About this task —
Retype every record below exactly as it appears.

◇ ◇ ◇ ◇ ◇

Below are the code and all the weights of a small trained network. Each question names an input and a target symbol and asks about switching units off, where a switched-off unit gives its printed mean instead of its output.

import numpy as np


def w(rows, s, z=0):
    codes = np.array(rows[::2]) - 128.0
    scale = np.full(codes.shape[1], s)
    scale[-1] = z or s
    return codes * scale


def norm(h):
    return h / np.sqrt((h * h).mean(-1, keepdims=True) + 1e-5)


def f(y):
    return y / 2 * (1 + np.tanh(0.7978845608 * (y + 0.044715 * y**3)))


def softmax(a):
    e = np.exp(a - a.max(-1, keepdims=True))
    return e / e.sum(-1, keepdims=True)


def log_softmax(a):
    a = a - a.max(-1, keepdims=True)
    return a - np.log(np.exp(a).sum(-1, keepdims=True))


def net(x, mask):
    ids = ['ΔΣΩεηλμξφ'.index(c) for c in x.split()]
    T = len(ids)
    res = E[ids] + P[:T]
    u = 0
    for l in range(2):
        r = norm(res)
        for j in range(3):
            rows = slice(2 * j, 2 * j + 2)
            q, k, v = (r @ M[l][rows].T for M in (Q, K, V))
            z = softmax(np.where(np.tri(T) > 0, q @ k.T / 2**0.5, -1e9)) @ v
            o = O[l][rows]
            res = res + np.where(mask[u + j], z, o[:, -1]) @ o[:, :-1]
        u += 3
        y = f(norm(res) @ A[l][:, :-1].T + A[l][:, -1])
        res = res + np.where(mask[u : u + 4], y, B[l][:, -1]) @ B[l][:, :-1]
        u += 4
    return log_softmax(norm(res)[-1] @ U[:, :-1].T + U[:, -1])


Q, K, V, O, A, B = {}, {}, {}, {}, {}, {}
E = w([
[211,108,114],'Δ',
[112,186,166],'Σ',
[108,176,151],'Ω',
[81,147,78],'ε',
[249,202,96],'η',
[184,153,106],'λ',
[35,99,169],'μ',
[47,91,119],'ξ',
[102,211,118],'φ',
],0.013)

◇ ◇ ◇ ◇ ◇

Completed exercise —
Below are the code and all the weights of a small trained network. Each question names an input and a target symbol and asks about switching units off, where a switched-off unit gives its printed mean instead of its output.

import numpy as np


def w(rows, s, z=0):
    codes = np.array(rows[::2]) - 128.0
    scale = np.full(codes.shape[1], s)
    scale[-1] = z or s
    return codes * scale


def norm(h):
    return h / np.sqrt((h * h).mean(-1, keepdims=True) + 1e-5)


def f(y):
    return y / 2 * (1 + np.tanh(0.7978845608 * (y + 0.044715 * y**3)))


def softmax(a):
    e = np.exp(a - a.max(-1, keepdims=True))
    return e / e.sum(-1, keepdims=True)


def log_softmax(a):
    a = a - a.max(-1, keepdims=True)
    return a - np.log(np.exp(a).sum(-1, keepdims=True))


def net(x, mask):
    ids = ['ΔΣΩεηλμξφ'.index(c) for c in x.split()]
    T = len(ids)
    res = E[ids] + P[:T]
    u = 0
    for l in range(2):
        r = norm(res)
        for j in range(3):
            rows = slice(2 * j, 2 * j + 2)
            q, k, v = (r @ M[l][rows].T for M in (Q, K, V))
            z = softmax(np.where(np.tri(T) > 0, q @ k.T / 2**0.5, -1e9)) @ v
            o = O[l][rows]
            res = res + np.where(mask[u + j], z, o[:, -1]) @ o[:, :-1]
        u += 3
        y = f(norm(res) @ A[l][:, :-1].T + A[l][:, -1])
        res = res + np.where(mask[u : u + 4], y, B[l][:, -1]) @ B[l][:, :-1]
        u += 4
    return log_softmax(norm(res)[-1] @ U[:, :-1].T + U[:, -1])


Q, K, V, O, A, B = {}, {}, {}, {}, {}, {}
E = w([
[211,108,114],'Δ',
[112,186,166],'Σ',
[108,176,151],'Ω',
[81,147,78],'ε',
[249,202,96],'η',
[184,153,106],'λ',
[35,99,169],'μ',
[47,91,119],'ξ',
[102,211,118],'φ',
],0.013)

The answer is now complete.